--- PROVIDED ENTRIES Enclosed Below ---

These are the activations of a small neural network, seen along a few directions. Each row is one input.
Each table varies a few parts of the input and shows all the possible inputs, shuffled.
A made-up example of a description, with smaller parts first: one of 3 separate values, together with either a single point or one of 9 places along a line or (one of 6 places along a line, together with one of 8 places around a ring).
Shared parts are said once, and a part with two or three values counts as separate values.

Other details of the inputs vary at random and push rows far along two fixed directions, the same in every table; ignore that.

Rows:
r1: [-12  40 -29  37  39  19  22  24 -16  10 -17]
r2: [ -5 -14  38   6 -32 -18  17 -30  -4  15  -8]
r3: [ 19 -22  28 -24 -34 -11  -6 -26  16  -9  -3]
r4: [-11  32 -21  37  35  20  20  19 -10  27 -13]
r5: [  0 -16 -24 -16  13  -5 -24   2 -10 -22   5]
r6: [ 12  10 -35 -34  -5  11 -26  31  14 -36  29]
r7: [  3 -20 -24 -16  15  -1 -27  -1  -6 -11   9]
r8: [  8 -20  33 -16 -22 -10  -5 -14  13  -5  -6]
r9: [  0 -17  32 -10 -46 -18   6 -16   8   7  29]
r10: [  6 -10 -30 -20   9  -3 -19  -1  -8 -21   6]
r11: [ -9   2  -4   8  12   0   1   3 -12  -2  -6]
r12: [ -7  19  53  33 -17   0  38  -8  12  33 -26]
r13: [ -7  19  48  31  -9   0  34  -3  11  27 -23]
r14: [ 11  -9 -18 -23  12   4 -27  12   8 -24  -1]
r15: [  0 -29  25  -9 -18 -14  -9 -26  -1   8   4]
r16: [  8 -13 -30 -20  12   2 -22  -3  -3  -9  11]
r17: [-10  34 -22  37  37  21  21  17 -10  24 -12]
r18: [ -7  14 -19  -1  -3   2   5  21  -3 -13  22]
Each input here is: one of 3 separate values, together with either a single point or one of 5 places along a line.
Q: Which other rows agree with r15 in the choice among 3 separate values? List them by row number.
A: r4, r7, r9, r16, r17

Rows:
r19: [-11  16   7  24  17   5  14   9  -4  13 -15]
r20: [ 1 -1 -5 -1 11  3 -6  4 -1 -2 -4]
r21: [ 4 -9  8 -7 -5 -2 -5 -6  5  5  0]
r22: [  1  -4 -10  -7   0   0  -8   5  -1  -6  11]
r23: [ -3  -4  -9  -7   2  -2  -8   4  -3 -10   8]
r24: [  9  -1  -9 -10   2   5  -8   1   5  -5   1]
r25: [-10  31  12  35  15  12  29  14   0  21 -22]
r26: [  2  -3  14  -5 -21  -7   5  -7   4  -2   4]
r27: [  6  -3  -8  -9   5   2  -7   1   2 -10  -4]
r28: [  3  -3 -12  -9   1   3  -9   5   1  -4  14]
r29: [  5   3 -11  -9  -4   3  -5   5   4  -6  11]
r30: [-3 -1 -9 -3  3  0 -6  6 -4 -9  5]
r31: [-10  17   7  26  18   5  15  10  -4  11 -17]
r32: [  1   4 -14   1  15   7  -7   9   0  -1  -2]
r33: [ -1  -6 -23  -5   8  -2  -7  -7 -11  -2   7]
r34: [-1  5 -7 -3  0  1 -1  7 -1 -8  3]
r35: [  3  -3  16  -5 -23  -7   6  -9   6   1   5]
r36: [ -4 -13  25  -1 -20 -11   4 -12   1   5   6]
r37: [  4 -10 -20  -5  10   0 -10 -11 -10  -1  -4]
r38: [  3 -13  48  -1 -35 -14  13 -27  11  12  -8]
Q: The inputs of r22 and r32 match in every part but one. If r28 is changed in the same way as r22 into r32, which row does it become?
A: r21
Q: What is each input in this table made of?
A: one of 2 separate values, together with either a single point or one of 9 places around a ring

Rows:
r39: [ 0  0 -8 -2  0  1 -3  2 -1 -1 13]
r40: [ 2 -7 -6 -2  9  1 -7 -4 -3 -1 -2]
r41: [ 1  2 -3 -4  0  1 -3  5  2 -8  5]
r42: [ -6   4  -1  12  13   2   4   2  -6   8 -10]
r43: [  0   3  -5  -4  -3   0  -1   5   0 -10   6]
r44: [ 4  5 -7 -6 -5  2  0  4  2 -7  3]
r45: [ 1 -7 -6 -3  9  1 -9 -3 -3  1 -4]
r46: [-20  39  11  54  24  13  40  12  -9  35 -23]
r47: [ 2  0 -3 -6  0  2 -6  7  5 -4  2]
r48: [ 1  0 -3 -5  1  1 -5  7  4 -5  3]
r49: [-1  2 -6 -5 -4  0 -2  7 -1 -7  4]
r50: [ 2  1 -2 -5  2  1 -4  6  4 -7  4]
r51: [-1 -5 -9 -2  5 -1 -6 -3 -6 -2  0]
r52: [ 6  3 -4 -6  0  3 -3  4  6 -5  1]
r53: [ -8  20   5  30  19  10  19   5  -4  23 -18]
r54: [ 7  3 -4 -7 -1  5 -4  5  8 -4  0]
r55: [ -4 -17  55   0 -43 -20  14 -26   7  13   0]
r56: [-1 -5 -9 -3  6 -1 -4 -3 -6 -5  2]
r57: [ 0 -6 -7 -2  7 -2 -5 -3 -6 -4 -1]
r58: [ 1  2 -4 -4 -1  0 -2  5  1 -8  5]
r59: [ 3  1 -2 -5  2  2 -5  6  5 -6  3]
r60: [ -3 -12  39  -1 -30 -14   8 -16   6   8   1]
r61: [  3   1 -10  -4  -3   3  -2   0   1   1  10]
r62: [-1 -1 -9 -3 -1  0 -3  3 -1  1 12]
r63: [ 0 -6 -6 -2  8 -1 -6 -3 -5 -3 -3]
r64: [ 5  3 -6 -6 -2  3 -2  4  5 -5  2]
r65: [-1 -6 -7 -2  6 -2 -6 -2 -6 -2 -3]
r66: [ 4 -4 -8 -4  7  1 -5 -5 -2 -1 -6]
r67: [ 3 -4 -9 -3  5  0 -4 -5 -4 -2 -4]
r68: [  1  -7  33  -1 -29 -11  12 -16   7   7  -1]
Q: What is each input in this table made of?
A: one of 3 separate values, together with either a single point or one of 4 places along a line or one of 5 places along a line
Q: The inputs of r57 and r67 match in every part but the choice among 3 separate values. If r50 is changed in the same way as r57 into r67, which row does it become?
A: r52
Q: Which other rows agree with r51 in the choice among 3 separate values? List them by row number.
A: r42, r45, r47, r48, r49, r55, r60, r62, r65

--- End of Enclosed PROVIDED ENTRIES ---

• **WORK TO COMPLETE**
Lines after the one containing "Shared parts are" are not wanted; repeat exactly each line above from the first up to and including it.

• **ANSWER FOR THIS EXERCISE**
These are the activations of a small neural network, seen along a few directions. Each row is one input.
Each table varies a few parts of the input and shows all the possible inputs, shuffled.
A made-up example of a description, with smaller parts first: one of 3 separate values, together with either a single point or one of 9 places along a line or (one of 6 places along a line, together with one of 8 places around a ring).
Shared parts are said once, and a part with two or three values counts as separate values.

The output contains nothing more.